Below are the code and all the weights of a small trained network. Each question names an input and a class and asks about switching units off, where a switched-off unit gives its printed mean instead of its output.

import numpy as np


def w(rows, s, z=0):
    codes = np.array(rows[::2]) - 128.0
    scale = np.full(codes.shape[1], s)
    scale[-1] = z or s
    return codes * scale


def f(y):
    return np.maximum(y, 0)


def log_softmax(a):
    a = a - a.max(-1, keepdims=True)
    return a - np.log(np.exp(a).sum(-1, keepdims=True))


def net(x, mask):
    res = np.array(x, float).reshape(1, 4) / 4 @ E
    y = f(res @ A[0][:, :-1].T + A[0][:, -1])
    res = res + np.where(mask, y, B[0][:, -1]) @ B[0][:, :-1]
    return log_softmax(res[-1] @ U[:, :-1].T + U[:, -1])


A, B = {}, {}
E = w([
[100,81,42,169,96,151,141],'x0',
[89,170,66,11,119,146,107],'x1',
[119,130,118,137,134,110,125],'x2',
[109,202,151,165,100,156,109],'x3',
],0.011)
A[0] = w([
[201,71,123,85,197,80,196,108],'neuron 1',
[86,227,158,196,66,154,62,95],'neuron 2',
[187,185,186,109,219,118,146,57],'neuron 3',
[116,123,150,171,157,62,200,82],'neuron 4',
[185,169,226,95,255,55,90,88],'neuron 5',
[109,101,39,195,99,166,171,205],'neuron 6',
[3,171,75,41,108,149,101,180],'neuron 7',
[153,91,114,89,172,52,213,82],'neuron 8',
[115,185,136,143,92,138,127,131],'neuron 9',
[133,65,154,215,141,170,190,102],'neuron 10',
[160,124,144,79,143,222,87,250],'neuron 11',
[143,130,147,207,171,156,109,95],'neuron 12',
[128,7,144,87,121,122,97,192],'neuron 13',
[184,126,130,184,124,132,82,99],'neuron 14',
[191,127,167,149,120,99,184,83],'neuron 15',
],0.0088,0.0013)
B[0] = w([
[52,152,156,155,42,180,218,211],'neuron 1',
[77,174,245,107,20,162,234,211],'neuron 2',
[110,226,91,120,159,230,44,205],'neuron 3',
[128,63,188,35,172,94,197,180],'neuron 4',
[66,159,52,171,192,237,81,250],'neuron 5',
[98,212,64,236,229,86,82,228],'neuron 6',
[145,47,137,38,178,72,90,254],'neuron 7',
[102,90,188,113,75,166,255,194],'neuron 8',
[135,152,178,65,100,171,220,166],'neuron 9',
[197,116,96,78,189,125,98,224],'neuron 10',
[161,113,126,137,154,145,115,176],'neuron 11',
[177,131,157,34,158,93,148,188],'neuron 12',
[19,187,116,191,73,154,192,201],'neuron 13',
[178,36,149,105,181,37,175,173],'neuron 14',
[181,119,130,68,186,98,97,184],'neuron 15',
],0.0064,0.0085)
U = w([
[213,51,123,1,190,64,138,97],'0',
[39,141,142,142,18,138,255,26],'1',
[68,153,58,211,183,152,51,254],'2',
],0.0089,0.0011)

Each question gives the input, the list of numbers given to net, and the class t.
The units are the neurons (one row each of A and B). Each row of codes is followed by its name. A weight is (code - 128) times the scale printed after its matrix; where a second scale follows, it is the last column's (A, B and U).
mask holds one flag per neuron, in row order. A switched-off neuron (its flag False) gives its mean, the last column of its row in B, instead of its output. The means were averaged over made-up inputs and are rounded, as every weight is.
A unit's drop is (log p(t) with every unit on - log p(t) with that unit switched off) / (log p(t) with every unit on - log p(t) with every unit switched off).
The circuit of an input: a set's keep is (log p(t) with only the set's units on - log p(t) with every unit switched off) / (log p(t) with every unit on - log p(t) with every unit switched off). Starting from the 12 units with the biggest drops (on a tie, the unit counted first), units are removed one at a time, each time the one whose removal leaves the highest keep (on an exact tie, the one counted first), for as long as the keep stays at least 0.8.
circuit, biggest first: the units of the circuit, biggest drop first
most important unit: the unit with the biggest drop
k most important neurons: the k neurons with the biggest drops, biggest first
drop when u is switched off: that unit's drop, to one decimal
input [7,3,-2,-4], class 2: circuit, biggest first -> neuron 6
input [-8,-5,-3,0], class 2: 3 most important neurons -> neuron 5; neuron 3; neuron 7
input [2,-5,8,8], class 1: 2 most important neurons -> neuron 2; neuron 7
input [8,4,-7,-8], class 1: 3 most important neurons -> neuron 13; neuron 8; neuron 5
input [-1,-5,4,-8], class 1: 2 most important neurons -> neuron 1; neuron 13
input [4,5,0,1], class 0: 2 most important neurons -> neuron 7; neuron 5
input [6,3,-2,-4], class 2: 2 most important neurons -> neuron 6; neuron 2
input [-7,-6,3,-5], class 2: 3 most important neurons -> neuron 5; neuron 3; neuron 7
input [8,5,4,-8], class 1: 2 most important neurons -> neuron 8; neuron 13
input [-7,4,7,-6], class 2: 2 most important neurons -> neuron 5; neuron 2
input [3,-5,0,-6], class 1: 2 most important neurons -> neuron 13; neuron 1
input [3,-7,2,7], class 0: 2 most important neurons -> neuron 10; neuron 12
input [-7,-4,7,-5], class 2: 3 most important neurons -> neuron 5; neuron 3; neuron 2
input [7,2,-3,-3], class 2: most important unit -> neuron 6
input [-8,-2,-1,-6], class 2: 3 most important neurons -> neuron 5; neuron 3; neuron 2
input [7,-8,2,-7], class 0: 2 most important neurons -> neuron 10; neuron 4
input [-8,-1,8,-3], class 2: drop when neuron 5 is switched off -> 0.3
input [4,0,-5,-5], class 1: drop when neuron 5 is switched off -> 0.3
input [5,8,6,3], class 0: drop when neuron 7 is switched off -> 1.0
input [-8,2,0,5], class 2: drop when neuron 5 is switched off -> 1.1
input [2,0,8,-4], class 1: most important neuron -> neuron 5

+++

Problem to solve: Write each record above out again exactly as it reads.

Solution below:
Below are the code and all the weights of a small trained network. Each question names an input and a class and asks about switching units off, where a switched-off unit gives its printed mean instead of its output.

import numpy as np


def w(rows, s, z=0):
    codes = np.array(rows[::2]) - 128.0
    scale = np.full(codes.shape[1], s)
    scale[-1] = z or s
    return codes * scale


def f(y):
    return np.maximum(y, 0)


def log_softmax(a):
    a = a - a.max(-1, keepdims=True)
    return a - np.log(np.exp(a).sum(-1, keepdims=True))


def net(x, mask):
    res = np.array(x, float).reshape(1, 4) / 4 @ E
    y = f(res @ A[0][:, :-1].T + A[0][:, -1])
    res = res + np.where(mask, y, B[0][:, -1]) @ B[0][:, :-1]
    return log_softmax(res[-1] @ U[:, :-1].T + U[:, -1])


A, B = {}, {}
E = w([
[100,81,42,169,96,151,141],'x0',
[89,170,66,11,119,146,107],'x1',
[119,130,118,137,134,110,125],'x2',
[109,202,151,165,100,156,109],'x3',
],0.011)
A[0] = w([
[201,71,123,85,197,80,196,108],'neuron 1',
[86,227,158,196,66,154,62,95],'neuron 2',
[187,185,186,109,219,118,146,57],'neuron 3',
[116,123,150,171,157,62,200,82],'neuron 4',
[185,169,226,95,255,55,90,88],'neuron 5',
[109,101,39,195,99,166,171,205],'neuron 6',
[3,171,75,41,108,149,101,180],'neuron 7',
[153,91,114,89,172,52,213,82],'neuron 8',
[115,185,136,143,92,138,127,131],'neuron 9',
[133,65,154,215,141,170,190,102],'neuron 10',
[160,124,144,79,143,222,87,250],'neuron 11',
[143,130,147,207,171,156,109,95],'neuron 12',
[128,7,144,87,121,122,97,192],'neuron 13',
[184,126,130,184,124,132,82,99],'neuron 14',
[191,127,167,149,120,99,184,83],'neuron 15',
],0.0088,0.0013)
B[0] = w([
[52,152,156,155,42,180,218,211],'neuron 1',
[77,174,245,107,20,162,234,211],'neuron 2',
[110,226,91,120,159,230,44,205],'neuron 3',
[128,63,188,35,172,94,197,180],'neuron 4',
[66,159,52,171,192,237,81,250],'neuron 5',
[98,212,64,236,229,86,82,228],'neuron 6',
[145,47,137,38,178,72,90,254],'neuron 7',
[102,90,188,113,75,166,255,194],'neuron 8',
[135,152,178,65,100,171,220,166],'neuron 9',
[197,116,96,78,189,125,98,224],'neuron 10',
[161,113,126,137,154,145,115,176],'neuron 11',
[177,131,157,34,158,93,148,188],'neuron 12',
[19,187,116,191,73,154,192,201],'neuron 13',
[178,36,149,105,181,37,175,173],'neuron 14',
[181,119,130,68,186,98,97,184],'neuron 15',
],0.0064,0.0085)
U = w([
[213,51,123,1,190,64,138,97],'0',
[39,141,142,142,18,138,255,26],'1',
[68,153,58,211,183,152,51,254],'2',
],0.0089,0.0011)

Each question gives the input, the list of numbers given to net, and the class t.
The units are the neurons (one row each of A and B). Each row of codes is followed by its name. A weight is (code - 128) times the scale printed after its matrix; where a second scale follows, it is the last column's (A, B and U).
mask holds one flag per neuron, in row order. A switched-off neuron (its flag False) gives its mean, the last column of its row in B, instead of its output. The means were averaged over made-up inputs and are rounded, as every weight is.
A unit's drop is (log p(t) with every unit on - log p(t) with that unit switched off) / (log p(t) with every unit on - log p(t) with every unit switched off).
The circuit of an input: a set's keep is (log p(t) with only the set's units on - log p(t) with every unit switched off) / (log p(t) with every unit on - log p(t) with every unit switched off). Starting from the 12 units with the biggest drops (on a tie, the unit counted first), units are removed one at a time, each time the one whose removal leaves the highest keep (on an exact tie, the one counted first), for as long as the keep stays at least 0.8.
circuit, biggest first: the units of the circuit, biggest drop first
most important unit: the unit with the biggest drop
k most important neurons: the k neurons with the biggest drops, biggest first
drop when u is switched off: that unit's drop, to one decimal
input [7,3,-2,-4], class 2: circuit, biggest first -> neuron 6
input [-8,-5,-3,0], class 2: 3 most important neurons -> neuron 5; neuron 3; neuron 7
input [2,-5,8,8], class 1: 2 most important neurons -> neuron 2; neuron 7
input [8,4,-7,-8], class 1: 3 most important neurons -> neuron 13; neuron 8; neuron 5
input [-1,-5,4,-8], class 1: 2 most important neurons -> neuron 1; neuron 13
input [4,5,0,1], class 0: 2 most important neurons -> neuron 7; neuron 5
input [6,3,-2,-4], class 2: 2 most important neurons -> neuron 6; neuron 2
input [-7,-6,3,-5], class 2: 3 most important neurons -> neuron 5; neuron 3; neuron 7
input [8,5,4,-8], class 1: 2 most important neurons -> neuron 8; neuron 13
input [-7,4,7,-6], class 2: 2 most important neurons -> neuron 5; neuron 2
input [3,-5,0,-6], class 1: 2 most important neurons -> neuron 13; neuron 1
input [3,-7,2,7], class 0: 2 most important neurons -> neuron 10; neuron 12
input [-7,-4,7,-5], class 2: 3 most important neurons -> neuron 5; neuron 3; neuron 2
input [7,2,-3,-3], class 2: most important unit -> neuron 6
input [-8,-2,-1,-6], class 2: 3 most important neurons -> neuron 5; neuron 3; neuron 2
input [7,-8,2,-7], class 0: 2 most important neurons -> neuron 10; neuron 4
input [-8,-1,8,-3], class 2: drop when neuron 5 is switched off -> 0.3
input [4,0,-5,-5], class 1: drop when neuron 5 is switched off -> 0.3
input [5,8,6,3], class 0: drop when neuron 7 is switched off -> 1.0
input [-8,2,0,5], class 2: drop when neuron 5 is switched off -> 1.1
input [2,0,8,-4], class 1: most important neuron -> neuron 5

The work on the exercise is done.